-- What needs to be done --
Everything in the data below is left aside except the lines from the one containing "150 140 128" through the one containing "j88_j810: [144 118"; repeat those exactly.

-- Data extracts --
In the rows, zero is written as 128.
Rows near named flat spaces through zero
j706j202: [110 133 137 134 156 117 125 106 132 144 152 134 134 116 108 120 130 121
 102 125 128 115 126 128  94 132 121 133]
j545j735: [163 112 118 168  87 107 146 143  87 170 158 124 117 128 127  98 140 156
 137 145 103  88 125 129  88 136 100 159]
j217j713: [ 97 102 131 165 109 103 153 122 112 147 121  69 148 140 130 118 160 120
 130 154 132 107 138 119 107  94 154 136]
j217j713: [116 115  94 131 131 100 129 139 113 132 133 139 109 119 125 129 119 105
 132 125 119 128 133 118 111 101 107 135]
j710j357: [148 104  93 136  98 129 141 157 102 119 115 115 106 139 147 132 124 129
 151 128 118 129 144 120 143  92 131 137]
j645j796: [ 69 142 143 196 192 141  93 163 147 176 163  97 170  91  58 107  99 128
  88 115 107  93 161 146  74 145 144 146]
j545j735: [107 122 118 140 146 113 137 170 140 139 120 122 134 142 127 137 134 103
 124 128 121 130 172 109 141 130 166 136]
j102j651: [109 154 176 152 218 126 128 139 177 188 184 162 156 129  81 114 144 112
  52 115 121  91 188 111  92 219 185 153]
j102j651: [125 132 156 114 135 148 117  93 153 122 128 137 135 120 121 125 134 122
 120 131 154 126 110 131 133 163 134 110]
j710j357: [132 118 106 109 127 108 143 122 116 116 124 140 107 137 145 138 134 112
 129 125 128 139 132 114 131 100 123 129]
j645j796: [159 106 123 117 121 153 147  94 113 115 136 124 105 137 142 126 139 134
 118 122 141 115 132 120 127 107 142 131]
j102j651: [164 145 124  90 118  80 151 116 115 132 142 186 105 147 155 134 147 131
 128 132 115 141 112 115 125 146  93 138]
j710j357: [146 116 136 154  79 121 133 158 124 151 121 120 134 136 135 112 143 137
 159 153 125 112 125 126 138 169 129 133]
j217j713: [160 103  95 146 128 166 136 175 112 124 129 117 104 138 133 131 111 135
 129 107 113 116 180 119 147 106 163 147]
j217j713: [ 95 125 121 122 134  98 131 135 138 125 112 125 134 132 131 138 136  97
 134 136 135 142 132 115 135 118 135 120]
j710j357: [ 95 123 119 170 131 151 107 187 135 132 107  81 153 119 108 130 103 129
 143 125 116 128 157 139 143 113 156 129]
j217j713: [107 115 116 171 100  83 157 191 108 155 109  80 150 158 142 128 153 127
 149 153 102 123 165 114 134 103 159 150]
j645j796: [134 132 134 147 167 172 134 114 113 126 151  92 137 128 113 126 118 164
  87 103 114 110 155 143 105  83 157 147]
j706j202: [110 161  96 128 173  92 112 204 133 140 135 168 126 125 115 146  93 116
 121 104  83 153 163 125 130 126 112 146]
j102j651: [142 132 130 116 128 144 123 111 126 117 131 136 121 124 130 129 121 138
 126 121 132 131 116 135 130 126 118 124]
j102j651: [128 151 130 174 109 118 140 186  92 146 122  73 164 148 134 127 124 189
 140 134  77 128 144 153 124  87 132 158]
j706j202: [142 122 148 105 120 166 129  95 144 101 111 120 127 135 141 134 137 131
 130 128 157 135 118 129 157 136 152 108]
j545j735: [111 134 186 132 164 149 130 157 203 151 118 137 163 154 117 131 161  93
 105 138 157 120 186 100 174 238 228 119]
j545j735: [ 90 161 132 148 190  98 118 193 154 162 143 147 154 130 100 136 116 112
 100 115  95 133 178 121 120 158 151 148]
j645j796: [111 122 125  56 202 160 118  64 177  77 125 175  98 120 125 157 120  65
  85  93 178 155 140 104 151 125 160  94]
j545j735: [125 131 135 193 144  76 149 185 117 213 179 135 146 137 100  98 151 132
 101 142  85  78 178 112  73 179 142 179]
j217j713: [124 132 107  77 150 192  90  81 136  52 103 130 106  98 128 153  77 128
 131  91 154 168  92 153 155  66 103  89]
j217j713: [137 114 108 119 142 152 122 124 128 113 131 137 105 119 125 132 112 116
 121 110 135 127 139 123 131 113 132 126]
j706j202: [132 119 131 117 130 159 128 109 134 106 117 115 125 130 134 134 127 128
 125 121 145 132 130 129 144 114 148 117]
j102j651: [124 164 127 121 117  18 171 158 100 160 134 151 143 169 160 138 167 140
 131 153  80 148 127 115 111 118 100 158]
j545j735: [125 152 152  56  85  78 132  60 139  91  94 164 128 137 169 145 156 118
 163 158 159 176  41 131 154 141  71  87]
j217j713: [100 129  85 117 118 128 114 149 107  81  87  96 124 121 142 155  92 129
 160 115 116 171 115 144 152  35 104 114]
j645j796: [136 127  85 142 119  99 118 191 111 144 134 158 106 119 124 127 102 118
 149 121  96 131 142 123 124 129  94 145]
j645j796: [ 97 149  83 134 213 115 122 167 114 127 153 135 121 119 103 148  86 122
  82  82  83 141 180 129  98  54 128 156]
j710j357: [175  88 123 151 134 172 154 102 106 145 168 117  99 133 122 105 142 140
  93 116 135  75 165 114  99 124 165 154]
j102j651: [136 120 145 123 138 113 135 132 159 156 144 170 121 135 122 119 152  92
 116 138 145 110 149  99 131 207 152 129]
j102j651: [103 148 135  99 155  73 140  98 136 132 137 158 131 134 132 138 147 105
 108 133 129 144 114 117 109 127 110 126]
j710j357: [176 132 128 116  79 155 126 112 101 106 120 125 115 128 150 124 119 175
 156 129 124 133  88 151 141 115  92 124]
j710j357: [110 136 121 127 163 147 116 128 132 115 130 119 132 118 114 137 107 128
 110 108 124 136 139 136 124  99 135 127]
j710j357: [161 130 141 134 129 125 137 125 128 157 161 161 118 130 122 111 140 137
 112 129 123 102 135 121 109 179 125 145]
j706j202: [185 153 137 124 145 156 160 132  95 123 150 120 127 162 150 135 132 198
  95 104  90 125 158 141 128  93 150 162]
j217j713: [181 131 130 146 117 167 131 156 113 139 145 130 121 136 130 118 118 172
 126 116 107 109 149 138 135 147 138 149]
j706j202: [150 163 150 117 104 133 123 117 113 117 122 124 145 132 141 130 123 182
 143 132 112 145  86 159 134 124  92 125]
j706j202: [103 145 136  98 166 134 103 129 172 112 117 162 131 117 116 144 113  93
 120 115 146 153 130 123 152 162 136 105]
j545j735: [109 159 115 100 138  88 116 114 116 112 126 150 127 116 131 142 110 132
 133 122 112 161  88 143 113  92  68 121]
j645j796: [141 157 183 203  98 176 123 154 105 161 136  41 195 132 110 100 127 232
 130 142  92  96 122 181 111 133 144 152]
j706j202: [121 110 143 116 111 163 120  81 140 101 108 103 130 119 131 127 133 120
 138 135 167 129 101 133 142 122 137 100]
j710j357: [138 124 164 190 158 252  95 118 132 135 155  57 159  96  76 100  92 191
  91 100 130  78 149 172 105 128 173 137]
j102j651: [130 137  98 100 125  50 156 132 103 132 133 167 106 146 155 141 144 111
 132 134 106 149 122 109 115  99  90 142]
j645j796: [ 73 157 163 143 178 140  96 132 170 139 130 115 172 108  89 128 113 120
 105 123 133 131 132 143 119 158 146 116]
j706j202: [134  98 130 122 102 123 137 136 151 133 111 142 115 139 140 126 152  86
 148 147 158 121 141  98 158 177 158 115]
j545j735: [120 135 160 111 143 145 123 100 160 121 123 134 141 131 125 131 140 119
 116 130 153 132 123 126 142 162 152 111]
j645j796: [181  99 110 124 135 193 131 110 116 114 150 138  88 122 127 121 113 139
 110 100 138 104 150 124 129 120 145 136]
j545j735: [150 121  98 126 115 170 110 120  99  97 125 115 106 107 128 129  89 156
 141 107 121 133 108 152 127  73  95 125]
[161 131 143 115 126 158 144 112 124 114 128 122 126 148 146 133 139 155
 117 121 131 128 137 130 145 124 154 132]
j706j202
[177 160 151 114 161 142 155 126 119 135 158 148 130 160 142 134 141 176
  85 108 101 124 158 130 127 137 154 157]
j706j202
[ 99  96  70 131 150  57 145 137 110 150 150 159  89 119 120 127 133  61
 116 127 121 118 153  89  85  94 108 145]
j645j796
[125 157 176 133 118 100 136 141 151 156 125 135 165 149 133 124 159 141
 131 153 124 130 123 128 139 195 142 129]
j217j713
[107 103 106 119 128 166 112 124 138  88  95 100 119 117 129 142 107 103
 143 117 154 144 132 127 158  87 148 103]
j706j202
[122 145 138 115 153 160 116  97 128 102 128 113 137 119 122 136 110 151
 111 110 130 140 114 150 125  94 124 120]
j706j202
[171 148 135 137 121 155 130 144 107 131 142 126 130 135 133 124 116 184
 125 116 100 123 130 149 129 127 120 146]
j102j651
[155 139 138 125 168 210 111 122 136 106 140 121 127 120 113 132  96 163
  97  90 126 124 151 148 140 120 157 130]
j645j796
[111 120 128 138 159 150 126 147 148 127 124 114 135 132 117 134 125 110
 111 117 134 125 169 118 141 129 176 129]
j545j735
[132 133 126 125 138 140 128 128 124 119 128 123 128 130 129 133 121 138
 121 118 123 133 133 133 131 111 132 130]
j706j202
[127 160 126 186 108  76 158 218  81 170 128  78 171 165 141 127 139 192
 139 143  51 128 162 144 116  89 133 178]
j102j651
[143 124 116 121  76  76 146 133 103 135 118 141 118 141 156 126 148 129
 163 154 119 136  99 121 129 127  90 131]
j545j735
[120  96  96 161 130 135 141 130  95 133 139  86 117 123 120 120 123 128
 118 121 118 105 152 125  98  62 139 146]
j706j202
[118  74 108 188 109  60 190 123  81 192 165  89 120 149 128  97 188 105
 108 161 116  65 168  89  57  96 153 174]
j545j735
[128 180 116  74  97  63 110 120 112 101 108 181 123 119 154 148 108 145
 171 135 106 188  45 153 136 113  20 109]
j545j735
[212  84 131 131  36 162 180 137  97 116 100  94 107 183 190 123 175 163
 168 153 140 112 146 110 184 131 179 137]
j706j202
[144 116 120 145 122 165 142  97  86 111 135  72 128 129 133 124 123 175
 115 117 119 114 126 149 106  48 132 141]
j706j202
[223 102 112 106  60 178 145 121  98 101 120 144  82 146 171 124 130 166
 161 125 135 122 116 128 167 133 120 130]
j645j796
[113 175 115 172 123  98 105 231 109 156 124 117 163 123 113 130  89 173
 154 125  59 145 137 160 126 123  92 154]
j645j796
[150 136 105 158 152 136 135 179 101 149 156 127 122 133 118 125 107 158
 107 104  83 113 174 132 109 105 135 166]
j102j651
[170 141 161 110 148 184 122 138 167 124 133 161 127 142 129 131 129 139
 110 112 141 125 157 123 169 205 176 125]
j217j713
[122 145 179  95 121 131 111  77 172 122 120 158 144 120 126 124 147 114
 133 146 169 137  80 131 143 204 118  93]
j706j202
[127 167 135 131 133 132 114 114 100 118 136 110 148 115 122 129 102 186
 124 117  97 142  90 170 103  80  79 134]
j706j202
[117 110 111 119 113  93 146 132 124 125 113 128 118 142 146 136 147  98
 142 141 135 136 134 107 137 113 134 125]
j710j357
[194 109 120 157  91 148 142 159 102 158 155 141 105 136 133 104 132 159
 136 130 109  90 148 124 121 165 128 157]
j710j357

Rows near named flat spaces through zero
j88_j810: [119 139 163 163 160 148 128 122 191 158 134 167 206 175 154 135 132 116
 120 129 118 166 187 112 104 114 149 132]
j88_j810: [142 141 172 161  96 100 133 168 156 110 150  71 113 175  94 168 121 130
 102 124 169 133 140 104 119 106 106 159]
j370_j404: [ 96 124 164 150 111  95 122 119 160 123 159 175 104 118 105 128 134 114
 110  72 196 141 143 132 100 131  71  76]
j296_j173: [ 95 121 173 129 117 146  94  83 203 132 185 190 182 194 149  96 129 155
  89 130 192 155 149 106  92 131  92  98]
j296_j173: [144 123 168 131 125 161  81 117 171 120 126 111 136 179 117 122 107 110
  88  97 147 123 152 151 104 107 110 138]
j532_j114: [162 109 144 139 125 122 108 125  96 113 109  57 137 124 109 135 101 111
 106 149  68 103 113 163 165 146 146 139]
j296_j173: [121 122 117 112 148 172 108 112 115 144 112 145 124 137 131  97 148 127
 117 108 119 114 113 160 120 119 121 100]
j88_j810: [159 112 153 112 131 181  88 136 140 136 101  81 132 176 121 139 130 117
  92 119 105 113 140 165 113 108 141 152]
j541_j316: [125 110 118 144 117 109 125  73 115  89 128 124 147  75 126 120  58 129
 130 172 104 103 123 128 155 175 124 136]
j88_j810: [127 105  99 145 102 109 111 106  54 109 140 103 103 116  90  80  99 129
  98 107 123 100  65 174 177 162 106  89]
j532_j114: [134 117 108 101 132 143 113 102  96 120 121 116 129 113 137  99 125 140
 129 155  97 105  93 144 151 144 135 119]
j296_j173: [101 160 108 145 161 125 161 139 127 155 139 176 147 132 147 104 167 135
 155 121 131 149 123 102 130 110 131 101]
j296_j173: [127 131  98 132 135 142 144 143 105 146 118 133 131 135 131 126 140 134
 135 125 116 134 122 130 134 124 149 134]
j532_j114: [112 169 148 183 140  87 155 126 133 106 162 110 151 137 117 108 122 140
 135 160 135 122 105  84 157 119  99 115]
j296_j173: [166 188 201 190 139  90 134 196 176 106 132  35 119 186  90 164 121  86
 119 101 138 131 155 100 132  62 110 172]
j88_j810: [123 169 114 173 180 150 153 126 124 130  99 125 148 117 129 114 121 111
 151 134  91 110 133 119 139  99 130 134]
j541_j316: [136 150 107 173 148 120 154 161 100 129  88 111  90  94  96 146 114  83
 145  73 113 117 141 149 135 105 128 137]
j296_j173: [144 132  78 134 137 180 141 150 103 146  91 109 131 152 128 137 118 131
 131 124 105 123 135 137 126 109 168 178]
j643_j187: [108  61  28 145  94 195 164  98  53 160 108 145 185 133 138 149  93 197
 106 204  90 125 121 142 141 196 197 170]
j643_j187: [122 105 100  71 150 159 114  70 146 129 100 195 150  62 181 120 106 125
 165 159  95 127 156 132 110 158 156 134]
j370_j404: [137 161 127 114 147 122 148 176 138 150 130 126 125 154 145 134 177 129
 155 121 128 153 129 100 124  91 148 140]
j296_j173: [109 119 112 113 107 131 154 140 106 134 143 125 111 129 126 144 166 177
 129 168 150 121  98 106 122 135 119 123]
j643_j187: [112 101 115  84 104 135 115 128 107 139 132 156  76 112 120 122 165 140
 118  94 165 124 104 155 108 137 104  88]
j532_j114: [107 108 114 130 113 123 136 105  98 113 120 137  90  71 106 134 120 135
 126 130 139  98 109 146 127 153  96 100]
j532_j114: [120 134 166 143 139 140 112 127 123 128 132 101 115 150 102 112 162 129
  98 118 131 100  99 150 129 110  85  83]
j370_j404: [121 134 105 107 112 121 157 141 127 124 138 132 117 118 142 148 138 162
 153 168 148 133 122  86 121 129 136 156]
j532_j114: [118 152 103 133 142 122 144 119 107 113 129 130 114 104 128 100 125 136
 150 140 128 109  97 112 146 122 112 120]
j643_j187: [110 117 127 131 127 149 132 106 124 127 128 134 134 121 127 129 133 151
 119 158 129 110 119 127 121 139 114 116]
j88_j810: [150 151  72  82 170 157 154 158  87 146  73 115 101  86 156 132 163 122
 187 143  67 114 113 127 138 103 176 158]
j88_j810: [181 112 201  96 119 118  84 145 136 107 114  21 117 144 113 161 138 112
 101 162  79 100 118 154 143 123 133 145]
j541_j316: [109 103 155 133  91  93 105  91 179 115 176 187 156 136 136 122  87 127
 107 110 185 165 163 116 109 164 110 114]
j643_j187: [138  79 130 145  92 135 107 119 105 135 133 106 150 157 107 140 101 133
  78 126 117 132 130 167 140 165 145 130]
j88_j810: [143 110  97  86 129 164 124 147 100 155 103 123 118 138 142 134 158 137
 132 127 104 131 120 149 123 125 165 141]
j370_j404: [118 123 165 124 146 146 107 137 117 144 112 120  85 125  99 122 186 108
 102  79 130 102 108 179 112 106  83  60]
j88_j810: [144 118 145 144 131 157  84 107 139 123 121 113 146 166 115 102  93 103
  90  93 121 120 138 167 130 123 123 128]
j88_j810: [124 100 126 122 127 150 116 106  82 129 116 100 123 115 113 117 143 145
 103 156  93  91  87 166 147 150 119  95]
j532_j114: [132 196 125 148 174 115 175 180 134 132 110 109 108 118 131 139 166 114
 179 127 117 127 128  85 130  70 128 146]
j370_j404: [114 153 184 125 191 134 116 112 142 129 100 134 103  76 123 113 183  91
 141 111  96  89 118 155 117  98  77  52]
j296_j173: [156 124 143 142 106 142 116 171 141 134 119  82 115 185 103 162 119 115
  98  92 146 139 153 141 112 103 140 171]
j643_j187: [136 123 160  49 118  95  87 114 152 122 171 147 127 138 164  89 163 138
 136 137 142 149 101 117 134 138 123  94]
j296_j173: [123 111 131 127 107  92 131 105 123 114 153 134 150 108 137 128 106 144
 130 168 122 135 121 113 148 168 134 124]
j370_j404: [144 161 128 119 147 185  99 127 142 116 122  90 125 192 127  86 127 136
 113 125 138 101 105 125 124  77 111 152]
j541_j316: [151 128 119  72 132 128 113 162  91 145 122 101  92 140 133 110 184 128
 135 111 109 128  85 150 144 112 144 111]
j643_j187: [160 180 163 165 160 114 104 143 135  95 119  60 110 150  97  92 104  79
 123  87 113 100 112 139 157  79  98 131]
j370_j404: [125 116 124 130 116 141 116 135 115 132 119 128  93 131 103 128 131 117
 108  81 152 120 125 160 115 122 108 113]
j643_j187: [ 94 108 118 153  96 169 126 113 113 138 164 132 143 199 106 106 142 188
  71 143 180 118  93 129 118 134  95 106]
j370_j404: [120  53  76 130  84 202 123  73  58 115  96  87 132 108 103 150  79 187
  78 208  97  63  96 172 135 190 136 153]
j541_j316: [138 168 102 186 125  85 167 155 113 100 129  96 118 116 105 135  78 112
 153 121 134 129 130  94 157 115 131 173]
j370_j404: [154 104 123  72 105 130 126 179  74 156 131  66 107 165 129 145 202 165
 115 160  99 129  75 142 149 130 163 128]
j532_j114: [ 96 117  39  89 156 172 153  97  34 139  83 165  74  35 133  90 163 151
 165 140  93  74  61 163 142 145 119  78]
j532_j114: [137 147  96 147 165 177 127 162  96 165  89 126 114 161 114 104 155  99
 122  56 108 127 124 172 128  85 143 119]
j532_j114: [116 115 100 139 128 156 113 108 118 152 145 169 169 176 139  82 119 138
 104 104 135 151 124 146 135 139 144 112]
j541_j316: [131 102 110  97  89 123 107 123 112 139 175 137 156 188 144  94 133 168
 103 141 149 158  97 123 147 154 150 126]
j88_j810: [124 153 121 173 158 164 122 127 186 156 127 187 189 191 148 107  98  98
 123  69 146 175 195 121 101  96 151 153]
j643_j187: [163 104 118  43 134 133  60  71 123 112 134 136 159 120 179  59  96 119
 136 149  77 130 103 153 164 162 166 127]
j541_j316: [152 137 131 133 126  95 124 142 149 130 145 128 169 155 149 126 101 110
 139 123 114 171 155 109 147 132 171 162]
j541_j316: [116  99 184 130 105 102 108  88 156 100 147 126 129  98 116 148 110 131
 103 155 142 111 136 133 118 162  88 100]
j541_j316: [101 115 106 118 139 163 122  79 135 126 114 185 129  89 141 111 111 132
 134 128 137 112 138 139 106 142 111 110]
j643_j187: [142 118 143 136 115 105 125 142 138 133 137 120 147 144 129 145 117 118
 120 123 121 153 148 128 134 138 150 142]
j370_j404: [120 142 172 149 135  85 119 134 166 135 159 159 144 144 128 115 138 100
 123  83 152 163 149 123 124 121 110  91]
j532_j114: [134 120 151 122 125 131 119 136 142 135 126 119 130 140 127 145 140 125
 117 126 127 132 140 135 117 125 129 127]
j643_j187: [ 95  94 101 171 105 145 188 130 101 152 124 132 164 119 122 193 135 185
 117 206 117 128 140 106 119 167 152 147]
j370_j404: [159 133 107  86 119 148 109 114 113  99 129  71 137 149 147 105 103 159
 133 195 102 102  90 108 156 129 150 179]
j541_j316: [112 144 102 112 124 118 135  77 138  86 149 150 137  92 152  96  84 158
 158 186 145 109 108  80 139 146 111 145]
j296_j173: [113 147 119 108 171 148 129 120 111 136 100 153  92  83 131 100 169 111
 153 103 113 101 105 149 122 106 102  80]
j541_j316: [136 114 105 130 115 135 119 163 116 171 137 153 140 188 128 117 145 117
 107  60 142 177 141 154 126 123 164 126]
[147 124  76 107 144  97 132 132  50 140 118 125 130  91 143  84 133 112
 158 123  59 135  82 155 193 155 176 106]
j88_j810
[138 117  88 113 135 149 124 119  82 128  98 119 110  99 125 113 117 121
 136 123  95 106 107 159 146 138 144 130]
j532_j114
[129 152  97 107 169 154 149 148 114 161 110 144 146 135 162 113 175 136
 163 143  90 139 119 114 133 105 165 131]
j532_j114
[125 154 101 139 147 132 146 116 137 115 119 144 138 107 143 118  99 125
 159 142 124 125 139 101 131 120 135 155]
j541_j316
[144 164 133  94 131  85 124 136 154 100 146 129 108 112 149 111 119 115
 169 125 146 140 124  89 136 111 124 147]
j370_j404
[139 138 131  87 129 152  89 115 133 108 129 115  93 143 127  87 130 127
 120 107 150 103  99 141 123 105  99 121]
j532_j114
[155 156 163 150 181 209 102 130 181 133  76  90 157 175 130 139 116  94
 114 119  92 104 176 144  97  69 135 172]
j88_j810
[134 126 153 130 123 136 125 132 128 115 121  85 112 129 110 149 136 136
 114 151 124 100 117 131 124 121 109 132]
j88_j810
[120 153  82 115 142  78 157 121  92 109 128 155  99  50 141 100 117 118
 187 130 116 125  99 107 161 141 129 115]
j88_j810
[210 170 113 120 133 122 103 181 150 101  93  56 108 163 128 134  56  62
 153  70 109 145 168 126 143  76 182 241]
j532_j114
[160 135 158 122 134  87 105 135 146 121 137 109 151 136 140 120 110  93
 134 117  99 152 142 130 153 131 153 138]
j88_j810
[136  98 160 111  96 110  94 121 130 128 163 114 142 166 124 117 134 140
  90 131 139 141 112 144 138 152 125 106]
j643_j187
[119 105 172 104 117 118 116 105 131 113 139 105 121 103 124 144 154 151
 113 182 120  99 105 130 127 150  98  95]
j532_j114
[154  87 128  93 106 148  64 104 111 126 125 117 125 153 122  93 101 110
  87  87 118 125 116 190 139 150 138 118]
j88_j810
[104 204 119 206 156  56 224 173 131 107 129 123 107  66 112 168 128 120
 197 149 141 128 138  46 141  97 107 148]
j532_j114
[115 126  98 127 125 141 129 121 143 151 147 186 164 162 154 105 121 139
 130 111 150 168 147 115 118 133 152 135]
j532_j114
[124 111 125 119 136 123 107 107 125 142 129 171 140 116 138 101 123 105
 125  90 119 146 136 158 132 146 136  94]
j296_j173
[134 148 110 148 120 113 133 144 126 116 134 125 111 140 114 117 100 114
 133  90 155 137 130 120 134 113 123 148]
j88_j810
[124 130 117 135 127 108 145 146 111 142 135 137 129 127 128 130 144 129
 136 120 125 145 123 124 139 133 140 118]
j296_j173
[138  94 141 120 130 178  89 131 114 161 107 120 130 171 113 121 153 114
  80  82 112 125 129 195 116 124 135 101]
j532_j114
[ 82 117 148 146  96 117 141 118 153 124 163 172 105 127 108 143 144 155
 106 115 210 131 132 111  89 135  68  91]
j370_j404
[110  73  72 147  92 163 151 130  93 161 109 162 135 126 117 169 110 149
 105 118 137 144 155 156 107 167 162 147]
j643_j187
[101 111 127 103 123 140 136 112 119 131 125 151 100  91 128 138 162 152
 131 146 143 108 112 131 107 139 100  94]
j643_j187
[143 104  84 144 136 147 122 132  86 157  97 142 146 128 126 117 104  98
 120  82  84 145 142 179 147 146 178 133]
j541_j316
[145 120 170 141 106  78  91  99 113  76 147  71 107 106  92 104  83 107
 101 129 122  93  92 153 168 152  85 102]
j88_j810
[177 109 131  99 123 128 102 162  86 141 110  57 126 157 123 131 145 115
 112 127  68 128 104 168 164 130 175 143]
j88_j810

-- Solution to this task --
 150 140 128 109  97 112 146 122 112 120]
j643_j187: [110 117 127 131 127 149 132 106 124 127 128 134 134 121 127 129 133 151
 119 158 129 110 119 127 121 139 114 116]
j88_j810: [150 151  72  82 170 157 154 158  87 146  73 115 101  86 156 132 163 122
 187 143  67 114 113 127 138 103 176 158]
j88_j810: [181 112 201  96 119 118  84 145 136 107 114  21 117 144 113 161 138 112
 101 162  79 100 118 154 143 123 133 145]
j541_j316: [109 103 155 133  91  93 105  91 179 115 176 187 156 136 136 122  87 127
 107 110 185 165 163 116 109 164 110 114]
j643_j187: [138  79 130 145  92 135 107 119 105 135 133 106 150 157 107 140 101 133
  78 126 117 132 130 167 140 165 145 130]
j88_j810: [143 110  97  86 129 164 124 147 100 155 103 123 118 138 142 134 158 137
 132 127 104 131 120 149 123 125 165 141]
j370_j404: [118 123 165 124 146 146 107 137 117 144 112 120  85 125  99 122 186 108
 102  79 130 102 108 179 112 106  83  60]
j88_j810: [144 118 145 144 131 157  84 107 139 123 121 113 146 166 115 102  93 103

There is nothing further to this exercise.